▶ [Records provided]
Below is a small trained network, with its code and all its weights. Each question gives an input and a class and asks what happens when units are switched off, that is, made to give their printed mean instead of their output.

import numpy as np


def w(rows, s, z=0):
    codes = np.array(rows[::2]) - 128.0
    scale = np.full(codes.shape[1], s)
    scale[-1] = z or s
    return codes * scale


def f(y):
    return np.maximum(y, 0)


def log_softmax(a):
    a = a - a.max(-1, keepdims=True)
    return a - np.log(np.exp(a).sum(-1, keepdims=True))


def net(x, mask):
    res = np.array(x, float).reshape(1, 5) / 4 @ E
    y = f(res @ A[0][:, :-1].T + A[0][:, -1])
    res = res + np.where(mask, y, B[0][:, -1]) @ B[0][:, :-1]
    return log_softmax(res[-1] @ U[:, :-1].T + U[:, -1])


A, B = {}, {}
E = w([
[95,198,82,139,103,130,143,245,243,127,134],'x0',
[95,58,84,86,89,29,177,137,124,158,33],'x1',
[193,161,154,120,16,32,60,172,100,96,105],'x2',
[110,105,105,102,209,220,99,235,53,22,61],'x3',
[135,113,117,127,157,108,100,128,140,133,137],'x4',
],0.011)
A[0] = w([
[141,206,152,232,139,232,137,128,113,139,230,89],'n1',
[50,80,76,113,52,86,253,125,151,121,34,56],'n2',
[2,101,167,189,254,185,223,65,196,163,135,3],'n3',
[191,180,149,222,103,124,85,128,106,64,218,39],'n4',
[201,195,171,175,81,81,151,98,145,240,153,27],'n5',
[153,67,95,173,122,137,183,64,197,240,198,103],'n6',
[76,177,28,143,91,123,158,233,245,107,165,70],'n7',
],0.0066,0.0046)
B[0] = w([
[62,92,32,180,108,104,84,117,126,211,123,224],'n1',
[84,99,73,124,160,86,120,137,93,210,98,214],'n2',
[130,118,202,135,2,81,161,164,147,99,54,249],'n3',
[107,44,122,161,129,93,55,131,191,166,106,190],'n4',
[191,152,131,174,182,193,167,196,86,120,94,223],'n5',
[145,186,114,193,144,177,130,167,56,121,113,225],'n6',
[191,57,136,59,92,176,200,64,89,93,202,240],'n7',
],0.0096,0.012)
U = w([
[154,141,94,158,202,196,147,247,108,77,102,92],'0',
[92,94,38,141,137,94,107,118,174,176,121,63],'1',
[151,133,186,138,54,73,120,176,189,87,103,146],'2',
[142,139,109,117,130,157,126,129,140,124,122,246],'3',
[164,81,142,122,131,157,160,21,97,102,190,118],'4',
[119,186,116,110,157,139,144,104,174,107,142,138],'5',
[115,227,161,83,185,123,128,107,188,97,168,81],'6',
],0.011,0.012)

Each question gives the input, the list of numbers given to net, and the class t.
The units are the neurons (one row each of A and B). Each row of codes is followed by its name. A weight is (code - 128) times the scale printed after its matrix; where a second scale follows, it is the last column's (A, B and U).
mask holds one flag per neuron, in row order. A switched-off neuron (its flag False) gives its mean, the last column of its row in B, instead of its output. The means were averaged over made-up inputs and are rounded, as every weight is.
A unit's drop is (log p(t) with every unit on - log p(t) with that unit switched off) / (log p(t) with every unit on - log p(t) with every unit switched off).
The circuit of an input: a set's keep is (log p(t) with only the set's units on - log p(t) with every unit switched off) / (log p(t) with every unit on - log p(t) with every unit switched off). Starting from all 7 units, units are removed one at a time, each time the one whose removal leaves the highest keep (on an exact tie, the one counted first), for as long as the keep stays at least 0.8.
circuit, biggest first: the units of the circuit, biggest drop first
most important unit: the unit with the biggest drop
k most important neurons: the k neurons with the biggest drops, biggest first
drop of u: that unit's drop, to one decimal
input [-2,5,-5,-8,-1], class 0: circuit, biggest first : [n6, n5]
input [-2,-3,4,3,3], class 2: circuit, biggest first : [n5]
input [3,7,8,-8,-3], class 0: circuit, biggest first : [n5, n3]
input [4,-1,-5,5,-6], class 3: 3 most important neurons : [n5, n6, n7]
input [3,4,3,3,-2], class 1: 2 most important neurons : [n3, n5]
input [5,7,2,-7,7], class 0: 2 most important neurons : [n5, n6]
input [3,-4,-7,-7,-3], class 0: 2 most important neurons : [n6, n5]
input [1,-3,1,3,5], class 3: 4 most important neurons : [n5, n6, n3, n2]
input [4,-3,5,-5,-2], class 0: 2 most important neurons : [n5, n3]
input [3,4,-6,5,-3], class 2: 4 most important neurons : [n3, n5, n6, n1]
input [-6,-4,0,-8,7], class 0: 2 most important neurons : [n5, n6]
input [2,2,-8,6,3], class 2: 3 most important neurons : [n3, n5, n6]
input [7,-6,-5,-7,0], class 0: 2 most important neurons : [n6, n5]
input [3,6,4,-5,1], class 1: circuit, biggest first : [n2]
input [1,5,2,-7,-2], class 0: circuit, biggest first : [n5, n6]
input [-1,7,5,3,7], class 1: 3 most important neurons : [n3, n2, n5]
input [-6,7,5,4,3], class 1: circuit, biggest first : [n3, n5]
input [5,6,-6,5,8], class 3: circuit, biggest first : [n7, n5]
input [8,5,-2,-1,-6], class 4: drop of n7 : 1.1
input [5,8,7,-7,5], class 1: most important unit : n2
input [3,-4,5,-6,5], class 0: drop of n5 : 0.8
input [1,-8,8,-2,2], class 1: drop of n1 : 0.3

▶ [Assignment] Which lines in the records above contain the string "True"? Copy them.

▶ [Result below]
    a = a - a.max(-1, keepdims=True)
    return a - np.log(np.exp(a).sum(-1, keepdims=True))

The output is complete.